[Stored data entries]
--------------------------------
Below are the code and all the weights of a small trained network. Each question names an input and a class and asks about switching units off, where a switched-off unit gives its printed mean instead of its output.

import numpy as np


def w(rows, s, z=0):
    codes = np.array(rows[::2]) - 128.0
    scale = np.full(codes.shape[1], s)
    scale[-1] = z or s
    return codes * scale


def norm(h):
    return h / np.sqrt((h * h).mean(-1, keepdims=True) + 1e-5)


def f(y):
    return y / 2 * (1 + np.tanh(0.7978845608 * (y + 0.044715 * y**3)))


def log_softmax(a):
    a = a - a.max(-1, keepdims=True)
    return a - np.log(np.exp(a).sum(-1, keepdims=True))


def net(x, mask):
    res = np.array(x, float).reshape(1, 5) / 4 @ E
    u = 0
    for l in range(2):
        y = f(norm(res) @ A[l][:, :-1].T + A[l][:, -1])
        res = res + np.where(mask[u : u + 8], y, B[l][:, -1]) @ B[l][:, :-1]
        u += 8
    return log_softmax(norm(res)[-1] @ U[:, :-1].T + U[:, -1])


A, B = {}, {}
E = w([
[116,75,80,74,218,74,82,202],'x0',
[31,62,54,206,132,64,193,161],'x1',
[180,79,224,156,140,2,186,202],'x2',
[157,145,108,147,107,111,133,159],'x3',
[125,107,129,126,118,134,117,130],'x4',
],0.0075)
A[0] = w([
[242,117,224,48,133,99,121,128,34],'L0N0',
[166,123,86,33,201,140,77,179,45],'L0N1',
[175,119,141,156,78,71,148,126,223],'L0N2',
[122,95,74,177,215,77,84,170,2],'L0N3',
[72,137,3,195,168,180,118,113,17],'L0N4',
[98,98,73,132,45,36,121,39,65],'L0N5',
[221,155,50,15,106,208,98,98,235],'L0N6',
[111,117,103,190,78,190,208,157,86],'L0N7',
],0.0079,0.0024)
B[0] = w([
[75,193,57,79,48,217,147,238,209],'L0N0',
[191,54,27,156,241,171,230,119,192],'L0N1',
[86,105,167,76,196,183,147,38,178],'L0N2',
[86,173,114,113,119,32,82,89,177],'L0N3',
[212,227,161,50,107,205,155,254,203],'L0N4',
[89,43,172,63,100,205,152,124,153],'L0N5',
[160,119,175,246,219,70,103,16,254],'L0N6',
[154,172,155,157,159,156,113,95,173],'L0N7',
],0.0063,0.0079)
A[1] = w([
[136,89,156,178,117,128,177,112,6],'L1N0',
[123,183,158,129,56,206,156,131,118],'L1N1',
[124,153,232,245,59,126,102,71,27],'L1N2',
[154,194,159,153,141,127,159,114,77],'L1N3',
[69,180,95,146,107,159,102,74,86],'L1N4',
[98,130,185,170,88,167,215,113,101],'L1N5',
[136,140,85,51,155,169,144,213,3],'L1N6',
[110,152,162,128,51,184,156,147,61],'L1N7',
],0.013,0.0038)
B[1] = w([
[186,178,22,98,140,182,89,37,147],'L1N0',
[58,104,131,153,131,64,211,167,254],'L1N1',
[150,148,78,46,74,125,67,122,237],'L1N2',
[114,69,125,92,108,123,112,143,185],'L1N3',
[156,103,131,116,83,77,107,159,171],'L1N4',
[146,151,165,205,199,180,94,123,222],'L1N5',
[160,150,125,59,9,148,19,39,226],'L1N6',
[85,71,164,153,195,67,219,206,206],'L1N7',
],0.012,0.0098)
U = w([
[182,151,100,14,5,132,37,107,8],'0',
[57,83,155,136,138,71,204,210,168],'1',
[205,152,134,207,228,203,110,68,208],'2',
],0.015,0.0015)

Each question gives the input, the list of numbers given to net, and the class t.
The units are the neurons (one row each of A and B). Each row of codes is followed by its name. A weight is (code - 128) times the scale printed after its matrix; where a second scale follows, it is the last column's (A, B and U).
mask holds one flag per neuron, layer by layer. A switched-off neuron (its flag False) gives its mean, the last column of its row in B, instead of its output. The means were averaged over made-up inputs and are rounded, as every weight is.
A unit's drop is (log p(t) with every unit on - log p(t) with that unit switched off) / (log p(t) with every unit on - log p(t) with every unit switched off).
The circuit of an input: a set's keep is (log p(t) with only the set's units on - log p(t) with every unit switched off) / (log p(t) with every unit on - log p(t) with every unit switched off). Starting from the 12 units with the biggest drops (on a tie, the unit counted first), units are removed one at a time, each time the one whose removal leaves the highest keep (on an exact tie, the one counted first), for as long as the keep stays at least 0.8.
units of the circuit, in order: the units of the circuit, biggest drop first
k most important neurons: the k neurons with the biggest drops, biggest first
k most important neurons of layer l: the k neurons of layer l with the biggest drops, biggest first
drop when u is switched off: that unit's drop, to one decimal
input [-6,1,8,6,-5], class 2: 2 most important neurons of layer 0 => [L0N4 L0N2]
input [-7,1,-7,-1,7], class 1: units of the circuit, in order => [L1N1]
input [-5,2,0,-8,0], class 1: 2 most important neurons of layer 1 => [L1N1 L1N7]
input [0,-3,4,-4,4], class 1: 2 most important neurons => [L1N7 L1N1]
input [-6,1,2,6,0], class 2: 3 most important neurons of layer 1 => [L1N5 L1N0 L1N6]
input [3,-1,7,1,-8], class 0: 2 most important neurons => [L0N6 L0N0]
input [1,-3,7,-1,0], class 0: 4 most important neurons => [L1N6 L0N5 L0N7 L0N6]
input [1,6,-2,-7,-5], class 0: 2 most important neurons => [L1N6 L0N4]
input [6,-1,-8,3,2], class 2: 2 most important neurons of layer 0 => [L0N6 L0N0]
input [6,6,-1,-3,-4], class 0: 2 most important neurons => [L0N6 L0N4]
input [-4,3,2,8,-6], class 2: 2 most important neurons => [L1N5 L0N0]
--------------------------------
## [What to produce]
All of the records above are to be repeated exactly.

## [Exercise response]
Below are the code and all the weights of a small trained network. Each question names an input and a class and asks about switching units off, where a switched-off unit gives its printed mean instead of its output.

import numpy as np


def w(rows, s, z=0):
    codes = np.array(rows[::2]) - 128.0
    scale = np.full(codes.shape[1], s)
    scale[-1] = z or s
    return codes * scale


def norm(h):
    return h / np.sqrt((h * h).mean(-1, keepdims=True) + 1e-5)


def f(y):
    return y / 2 * (1 + np.tanh(0.7978845608 * (y + 0.044715 * y**3)))


def log_softmax(a):
    a = a - a.max(-1, keepdims=True)
    return a - np.log(np.exp(a).sum(-1, keepdims=True))


def net(x, mask):
    res = np.array(x, float).reshape(1, 5) / 4 @ E
    u = 0
    for l in range(2):
        y = f(norm(res) @ A[l][:, :-1].T + A[l][:, -1])
        res = res + np.where(mask[u : u + 8], y, B[l][:, -1]) @ B[l][:, :-1]
        u += 8
    return log_softmax(norm(res)[-1] @ U[:, :-1].T + U[:, -1])


A, B = {}, {}
E = w([
[116,75,80,74,218,74,82,202],'x0',
[31,62,54,206,132,64,193,161],'x1',
[180,79,224,156,140,2,186,202],'x2',
[157,145,108,147,107,111,133,159],'x3',
[125,107,129,126,118,134,117,130],'x4',
],0.0075)
A[0] = w([
[242,117,224,48,133,99,121,128,34],'L0N0',
[166,123,86,33,201,140,77,179,45],'L0N1',
[175,119,141,156,78,71,148,126,223],'L0N2',
[122,95,74,177,215,77,84,170,2],'L0N3',
[72,137,3,195,168,180,118,113,17],'L0N4',
[98,98,73,132,45,36,121,39,65],'L0N5',
[221,155,50,15,106,208,98,98,235],'L0N6',
[111,117,103,190,78,190,208,157,86],'L0N7',
],0.0079,0.0024)
B[0] = w([
[75,193,57,79,48,217,147,238,209],'L0N0',
[191,54,27,156,241,171,230,119,192],'L0N1',
[86,105,167,76,196,183,147,38,178],'L0N2',
[86,173,114,113,119,32,82,89,177],'L0N3',
[212,227,161,50,107,205,155,254,203],'L0N4',
[89,43,172,63,100,205,152,124,153],'L0N5',
[160,119,175,246,219,70,103,16,254],'L0N6',
[154,172,155,157,159,156,113,95,173],'L0N7',
],0.0063,0.0079)
A[1] = w([
[136,89,156,178,117,128,177,112,6],'L1N0',
[123,183,158,129,56,206,156,131,118],'L1N1',
[124,153,232,245,59,126,102,71,27],'L1N2',
[154,194,159,153,141,127,159,114,77],'L1N3',
[69,180,95,146,107,159,102,74,86],'L1N4',
[98,130,185,170,88,167,215,113,101],'L1N5',
[136,140,85,51,155,169,144,213,3],'L1N6',
[110,152,162,128,51,184,156,147,61],'L1N7',
],0.013,0.0038)
B[1] = w([
[186,178,22,98,140,182,89,37,147],'L1N0',
[58,104,131,153,131,64,211,167,254],'L1N1',
[150,148,78,46,74,125,67,122,237],'L1N2',
[114,69,125,92,108,123,112,143,185],'L1N3',
[156,103,131,116,83,77,107,159,171],'L1N4',
[146,151,165,205,199,180,94,123,222],'L1N5',
[160,150,125,59,9,148,19,39,226],'L1N6',
[85,71,164,153,195,67,219,206,206],'L1N7',
],0.012,0.0098)
U = w([
[182,151,100,14,5,132,37,107,8],'0',
[57,83,155,136,138,71,204,210,168],'1',
[205,152,134,207,228,203,110,68,208],'2',
],0.015,0.0015)

Each question gives the input, the list of numbers given to net, and the class t.
The units are the neurons (one row each of A and B). Each row of codes is followed by its name. A weight is (code - 128) times the scale printed after its matrix; where a second scale follows, it is the last column's (A, B and U).
mask holds one flag per neuron, layer by layer. A switched-off neuron (its flag False) gives its mean, the last column of its row in B, instead of its output. The means were averaged over made-up inputs and are rounded, as every weight is.
A unit's drop is (log p(t) with every unit on - log p(t) with that unit switched off) / (log p(t) with every unit on - log p(t) with every unit switched off).
The circuit of an input: a set's keep is (log p(t) with only the set's units on - log p(t) with every unit switched off) / (log p(t) with every unit on - log p(t) with every unit switched off). Starting from the 12 units with the biggest drops (on a tie, the unit counted first), units are removed one at a time, each time the one whose removal leaves the highest keep (on an exact tie, the one counted first), for as long as the keep stays at least 0.8.
units of the circuit, in order: the units of the circuit, biggest drop first
k most important neurons: the k neurons with the biggest drops, biggest first
k most important neurons of layer l: the k neurons of layer l with the biggest drops, biggest first
drop when u is switched off: that unit's drop, to one decimal
input [-6,1,8,6,-5], class 2: 2 most important neurons of layer 0 => [L0N4 L0N2]
input [-7,1,-7,-1,7], class 1: units of the circuit, in order => [L1N1]
input [-5,2,0,-8,0], class 1: 2 most important neurons of layer 1 => [L1N1 L1N7]
input [0,-3,4,-4,4], class 1: 2 most important neurons => [L1N7 L1N1]
input [-6,1,2,6,0], class 2: 3 most important neurons of layer 1 => [L1N5 L1N0 L1N6]
input [3,-1,7,1,-8], class 0: 2 most important neurons => [L0N6 L0N0]
input [1,-3,7,-1,0], class 0: 4 most important neurons => [L1N6 L0N5 L0N7 L0N6]
input [1,6,-2,-7,-5], class 0: 2 most important neurons => [L1N6 L0N4]
input [6,-1,-8,3,2], class 2: 2 most important neurons of layer 0 => [L0N6 L0N0]
input [6,6,-1,-3,-4], class 0: 2 most important neurons => [L0N6 L0N4]
input [-4,3,2,8,-6], class 2: 2 most important neurons => [L1N5 L0N0]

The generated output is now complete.